Each row of a before or after table is a point. One or more steps were done to the points. Then noise was added and the rows were shuffled. The steps act on columns, c1 being the first. Write out the steps. A step turns or swaps two columns, mirrors them in a line or flattens them onto one, adds a multiple of one to another, or multiplies or shifts one. Angles are multiples of 10 degrees, from the lower column toward the higher: turns from -170 to 170, lines from 10 to 170 but not 90. Use the fewest steps. Two steps may share a column if one is a turn and the other turns, adds or multiplies; they go together, in the order done. Otherwise the lowest column goes first.
In the rows, 128 means zero.

Before (8 x 2)
[[156  82]
 [ 74 117]
 [ 92 121]
 [174 138]
 [174 157]
 [ 92  71]
 [ 95  77]
 [ 86 138]]
After (8 x 2)
[[175 134]
 [ 86  92]
 [ 93  97]
 [157  76]
 [ 90 157]
 [ 94 136]
 [ 82 145]
 [169 118]]
Steps: add -0.5 times c1 to c2

Before (14 x 4)
[[109 158 102  90]
 [123 124 119 239]
 [130 126 145 108]
 [127 155  95 245]
 [135 118 101 117]
 [ 90 121  87 165]
 [142 155 127 148]
 [139 151  96 197]
 [144  69 103  82]
 [107 153 102  89]
 [ 81 156 110 139]
 [ 84 146 125 133]
 [ 88 111 142 122]
 [112  52 249 124]]
After (14 x 4)
[[ 97  94 104 129]
 [110 152 137 136]
 [130 130 144 121]
 [194  85 242 125]
 [110 144 100 157]
 [ 89  97  88 132]
 [137 128 108 125]
 [128  85 123 123]
 [131 123 121 171]
 [ 94 119  94 114]
 [186 120 109 112]
 [ 93 121  90 114]
 [103 137  97 177]
 [120  90  67 146]]
Steps: add 0.5 times c1 to c3; turn c1 and c2 by 70 degrees; multiply c4 by 0.4

Before (13 x 6)
[[199 164  87 172 175  99]
 [119 108 118 156 120 107]
 [119 119 197  76 136 109]
 [154 183 113 178 149  86]
 [108 119 117 181 179 137]
 [184 201  71 176 137  88]
 [142 159 176 133 164  77]
 [ 89 163 162  72 173  78]
 [168 146 113 127 180  80]
 [164 168  71 154 130  31]
 [ 97 115 121 127 124 153]
 [110 126 172  88 142 135]
 [ 93  98 110 146 131 165]]
After (13 x 6)
[[151  62 163 150 201 145]
 [118 113 198 123 190 144]
 [189 162  85 180 111 180]
 [ 89 130 110 136 106  86]
 [159 108 174 174 153 174]
 [195 109 112 159  89 167]
 [155 136 111 168 150 186]
 [104 120 117 131 101 146]
 [177  98  72 127  99 220]
 [119 119 170 129 176 112]
 [104 120 124 119 119  91]
 [111 127 118 193 100 105]
 [213 135  72 147  83 182]]
Steps: turn c1 and c2 by -70 degrees; turn c2 and c6 by -150 degrees; add 0.3 times c3 to c5; turn c4 and c5 by -60 degrees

◆ **WHAT IS EXPECTED**:
Would you please copy exactly the part of the entries above that begins at the line containing "[135 118 101 117]" and ends at the line containing "[142 159 176", both lines included?

◆ **SOLUTION TO THIS EXERCISE**:
 [135 118 101 117]
 [ 90 121  87 165]
 [142 155 127 148]
 [139 151  96 197]
 [144  69 103  82]
 [107 153 102  89]
 [ 81 156 110 139]
 [ 84 146 125 133]
 [ 88 111 142 122]
 [112  52 249 124]]
After (14 x 4)
[[ 97  94 104 129]
 [110 152 137 136]
 [130 130 144 121]
 [194  85 242 125]
 [110 144 100 157]
 [ 89  97  88 132]
 [137 128 108 125]
 [128  85 123 123]
 [131 123 121 171]
 [ 94 119  94 114]
 [186 120 109 112]
 [ 93 121  90 114]
 [103 137  97 177]
 [120  90  67 146]]
Steps: add 0.5 times c1 to c3; turn c1 and c2 by 70 degrees; multiply c4 by 0.4

Before (13 x 6)
[[199 164  87 172 175  99]
 [119 108 118 156 120 107]
 [119 119 197  76 136 109]
 [154 183 113 178 149  86]
 [108 119 117 181 179 137]
 [184 201  71 176 137  88]
 [142 159 176 133 164  77]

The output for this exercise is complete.